▶ AVAILABLE DATA:

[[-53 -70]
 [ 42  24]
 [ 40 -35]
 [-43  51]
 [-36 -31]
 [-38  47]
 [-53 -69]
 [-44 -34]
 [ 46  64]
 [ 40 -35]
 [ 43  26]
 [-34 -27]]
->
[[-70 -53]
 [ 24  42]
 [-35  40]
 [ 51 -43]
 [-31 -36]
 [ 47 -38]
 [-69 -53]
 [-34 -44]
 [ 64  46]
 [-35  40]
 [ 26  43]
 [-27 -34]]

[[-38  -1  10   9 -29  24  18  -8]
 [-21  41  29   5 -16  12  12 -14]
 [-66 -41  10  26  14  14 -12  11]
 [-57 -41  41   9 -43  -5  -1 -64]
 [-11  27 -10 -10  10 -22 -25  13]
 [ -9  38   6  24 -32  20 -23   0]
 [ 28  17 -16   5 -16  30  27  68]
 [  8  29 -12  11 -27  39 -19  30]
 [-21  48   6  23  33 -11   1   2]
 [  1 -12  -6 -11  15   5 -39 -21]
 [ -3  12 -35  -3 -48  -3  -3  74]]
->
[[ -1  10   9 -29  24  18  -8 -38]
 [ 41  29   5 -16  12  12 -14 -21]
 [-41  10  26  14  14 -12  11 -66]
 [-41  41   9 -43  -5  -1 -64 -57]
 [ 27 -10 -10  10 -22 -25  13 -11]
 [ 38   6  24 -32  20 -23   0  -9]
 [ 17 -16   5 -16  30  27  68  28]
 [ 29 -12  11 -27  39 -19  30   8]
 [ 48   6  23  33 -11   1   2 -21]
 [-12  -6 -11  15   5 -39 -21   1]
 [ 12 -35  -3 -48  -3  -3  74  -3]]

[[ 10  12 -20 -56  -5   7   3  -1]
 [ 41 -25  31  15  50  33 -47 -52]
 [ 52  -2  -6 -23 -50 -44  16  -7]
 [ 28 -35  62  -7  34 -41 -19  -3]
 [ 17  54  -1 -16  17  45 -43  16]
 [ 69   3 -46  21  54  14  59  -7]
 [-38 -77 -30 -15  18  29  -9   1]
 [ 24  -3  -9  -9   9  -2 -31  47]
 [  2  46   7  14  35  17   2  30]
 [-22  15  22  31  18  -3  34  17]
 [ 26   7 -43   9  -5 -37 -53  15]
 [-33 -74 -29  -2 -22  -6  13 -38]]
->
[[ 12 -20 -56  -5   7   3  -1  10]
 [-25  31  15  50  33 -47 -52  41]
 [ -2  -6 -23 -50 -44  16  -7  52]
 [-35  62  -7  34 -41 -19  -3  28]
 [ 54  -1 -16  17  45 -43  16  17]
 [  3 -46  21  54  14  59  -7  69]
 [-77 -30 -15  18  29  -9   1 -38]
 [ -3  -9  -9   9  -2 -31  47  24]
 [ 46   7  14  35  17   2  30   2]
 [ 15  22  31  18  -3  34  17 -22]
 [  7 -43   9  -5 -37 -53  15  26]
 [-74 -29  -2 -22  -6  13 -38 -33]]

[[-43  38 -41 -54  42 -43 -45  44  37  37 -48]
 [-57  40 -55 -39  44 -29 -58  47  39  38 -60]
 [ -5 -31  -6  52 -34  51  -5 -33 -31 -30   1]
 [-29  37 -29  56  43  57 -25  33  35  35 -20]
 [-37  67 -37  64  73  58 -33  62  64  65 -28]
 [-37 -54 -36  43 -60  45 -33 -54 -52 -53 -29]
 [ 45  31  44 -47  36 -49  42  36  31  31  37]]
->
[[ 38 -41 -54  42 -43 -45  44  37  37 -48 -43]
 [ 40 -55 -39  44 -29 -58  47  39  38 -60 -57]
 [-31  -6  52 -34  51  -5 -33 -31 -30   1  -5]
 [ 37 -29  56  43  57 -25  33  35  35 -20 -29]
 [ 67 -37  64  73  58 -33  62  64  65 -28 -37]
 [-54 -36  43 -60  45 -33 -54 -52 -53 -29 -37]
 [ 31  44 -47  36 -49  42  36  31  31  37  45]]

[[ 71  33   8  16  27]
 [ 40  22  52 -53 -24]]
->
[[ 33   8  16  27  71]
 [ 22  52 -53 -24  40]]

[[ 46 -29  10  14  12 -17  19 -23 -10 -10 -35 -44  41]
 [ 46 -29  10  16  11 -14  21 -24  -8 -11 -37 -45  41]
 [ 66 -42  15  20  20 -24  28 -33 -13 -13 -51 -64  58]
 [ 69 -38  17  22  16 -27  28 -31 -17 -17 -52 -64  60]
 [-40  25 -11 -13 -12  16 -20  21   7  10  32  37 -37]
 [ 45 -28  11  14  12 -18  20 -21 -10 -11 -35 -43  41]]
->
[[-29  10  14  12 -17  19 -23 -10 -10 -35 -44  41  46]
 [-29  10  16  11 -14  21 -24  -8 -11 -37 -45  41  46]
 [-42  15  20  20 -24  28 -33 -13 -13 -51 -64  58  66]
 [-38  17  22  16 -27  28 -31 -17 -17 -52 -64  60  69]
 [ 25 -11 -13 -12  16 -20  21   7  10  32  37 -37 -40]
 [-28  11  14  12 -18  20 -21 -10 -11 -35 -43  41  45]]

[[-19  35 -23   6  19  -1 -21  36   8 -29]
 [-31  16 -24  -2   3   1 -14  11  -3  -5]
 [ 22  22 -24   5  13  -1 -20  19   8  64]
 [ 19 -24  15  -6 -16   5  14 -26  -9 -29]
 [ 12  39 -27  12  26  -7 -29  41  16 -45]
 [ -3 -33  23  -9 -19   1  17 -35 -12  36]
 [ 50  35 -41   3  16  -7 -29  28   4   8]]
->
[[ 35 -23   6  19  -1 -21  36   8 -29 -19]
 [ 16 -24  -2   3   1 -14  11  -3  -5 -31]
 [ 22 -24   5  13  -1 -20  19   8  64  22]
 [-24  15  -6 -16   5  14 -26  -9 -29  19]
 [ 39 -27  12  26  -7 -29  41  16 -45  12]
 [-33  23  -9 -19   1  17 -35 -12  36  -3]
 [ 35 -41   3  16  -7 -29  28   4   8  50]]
* * *
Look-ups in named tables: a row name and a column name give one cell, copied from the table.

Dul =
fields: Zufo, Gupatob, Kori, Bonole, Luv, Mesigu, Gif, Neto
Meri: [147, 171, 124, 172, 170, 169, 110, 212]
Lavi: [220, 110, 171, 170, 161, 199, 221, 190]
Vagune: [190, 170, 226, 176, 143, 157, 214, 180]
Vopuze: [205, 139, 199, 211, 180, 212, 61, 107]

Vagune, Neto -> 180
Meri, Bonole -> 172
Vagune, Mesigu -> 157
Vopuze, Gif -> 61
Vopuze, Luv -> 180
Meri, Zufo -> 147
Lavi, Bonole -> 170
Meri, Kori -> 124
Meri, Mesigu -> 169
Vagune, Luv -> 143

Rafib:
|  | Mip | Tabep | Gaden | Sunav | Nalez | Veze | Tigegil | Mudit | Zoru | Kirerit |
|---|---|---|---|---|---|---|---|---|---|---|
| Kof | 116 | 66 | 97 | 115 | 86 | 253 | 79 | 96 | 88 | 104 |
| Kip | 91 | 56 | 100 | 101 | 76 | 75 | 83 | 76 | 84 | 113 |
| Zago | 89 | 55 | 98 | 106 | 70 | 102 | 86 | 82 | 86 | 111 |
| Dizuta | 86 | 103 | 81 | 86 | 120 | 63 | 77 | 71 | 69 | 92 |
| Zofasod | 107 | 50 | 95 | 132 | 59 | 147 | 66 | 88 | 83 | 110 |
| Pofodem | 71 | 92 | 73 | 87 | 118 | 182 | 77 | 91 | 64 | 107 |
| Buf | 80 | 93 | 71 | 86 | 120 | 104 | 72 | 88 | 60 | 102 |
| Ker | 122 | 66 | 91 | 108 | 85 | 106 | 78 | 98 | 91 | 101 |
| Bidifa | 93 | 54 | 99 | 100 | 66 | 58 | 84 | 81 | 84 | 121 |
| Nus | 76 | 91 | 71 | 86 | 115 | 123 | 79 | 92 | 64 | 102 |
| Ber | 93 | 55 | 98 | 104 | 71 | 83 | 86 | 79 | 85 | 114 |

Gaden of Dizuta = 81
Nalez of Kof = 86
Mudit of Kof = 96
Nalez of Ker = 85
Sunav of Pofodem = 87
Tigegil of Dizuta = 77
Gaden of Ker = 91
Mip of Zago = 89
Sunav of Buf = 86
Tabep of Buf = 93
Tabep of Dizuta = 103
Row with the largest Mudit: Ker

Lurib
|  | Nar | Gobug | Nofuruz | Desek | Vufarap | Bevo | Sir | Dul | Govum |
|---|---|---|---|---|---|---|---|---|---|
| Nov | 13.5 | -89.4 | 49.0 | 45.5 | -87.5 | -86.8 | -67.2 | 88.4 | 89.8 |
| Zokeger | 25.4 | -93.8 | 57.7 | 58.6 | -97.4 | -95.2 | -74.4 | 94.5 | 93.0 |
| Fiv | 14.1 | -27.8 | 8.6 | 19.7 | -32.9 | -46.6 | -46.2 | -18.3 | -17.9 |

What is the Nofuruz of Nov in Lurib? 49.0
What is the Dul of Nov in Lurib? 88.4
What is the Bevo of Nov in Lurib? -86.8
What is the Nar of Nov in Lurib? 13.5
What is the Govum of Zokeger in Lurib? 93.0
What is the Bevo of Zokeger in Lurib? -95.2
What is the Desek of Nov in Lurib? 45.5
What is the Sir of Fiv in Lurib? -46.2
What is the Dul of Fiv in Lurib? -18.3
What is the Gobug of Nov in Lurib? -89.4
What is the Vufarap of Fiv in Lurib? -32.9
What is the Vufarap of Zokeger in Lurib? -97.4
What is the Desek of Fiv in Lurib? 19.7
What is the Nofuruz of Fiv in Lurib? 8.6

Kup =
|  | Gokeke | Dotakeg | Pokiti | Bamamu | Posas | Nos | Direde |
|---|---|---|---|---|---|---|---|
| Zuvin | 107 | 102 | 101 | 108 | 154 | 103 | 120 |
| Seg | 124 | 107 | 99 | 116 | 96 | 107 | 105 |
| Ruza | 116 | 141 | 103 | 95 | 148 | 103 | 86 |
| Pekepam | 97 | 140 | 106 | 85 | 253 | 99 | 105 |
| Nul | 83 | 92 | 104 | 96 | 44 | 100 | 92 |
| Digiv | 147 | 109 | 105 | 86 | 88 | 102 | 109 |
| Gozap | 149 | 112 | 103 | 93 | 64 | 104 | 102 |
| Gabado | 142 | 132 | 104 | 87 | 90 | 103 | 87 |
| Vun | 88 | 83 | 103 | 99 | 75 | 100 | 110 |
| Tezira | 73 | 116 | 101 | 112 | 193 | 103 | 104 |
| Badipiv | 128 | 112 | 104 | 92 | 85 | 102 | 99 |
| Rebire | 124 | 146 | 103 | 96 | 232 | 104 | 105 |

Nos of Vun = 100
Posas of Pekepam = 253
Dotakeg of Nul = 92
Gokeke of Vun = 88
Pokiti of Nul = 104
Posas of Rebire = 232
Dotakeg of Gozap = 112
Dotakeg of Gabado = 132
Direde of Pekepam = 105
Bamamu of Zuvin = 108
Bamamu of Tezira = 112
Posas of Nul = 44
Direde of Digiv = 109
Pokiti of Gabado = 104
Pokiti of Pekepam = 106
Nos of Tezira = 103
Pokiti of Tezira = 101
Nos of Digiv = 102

▶ EXERCISE INSTRUCTIONS: Show the lines in the entries above that include the string "Digiv".

▶ PROBLEM SOLUTION:
| Digiv | 147 | 109 | 105 | 86 | 88 | 102 | 109 |
Direde of Digiv = 109
Nos of Digiv = 102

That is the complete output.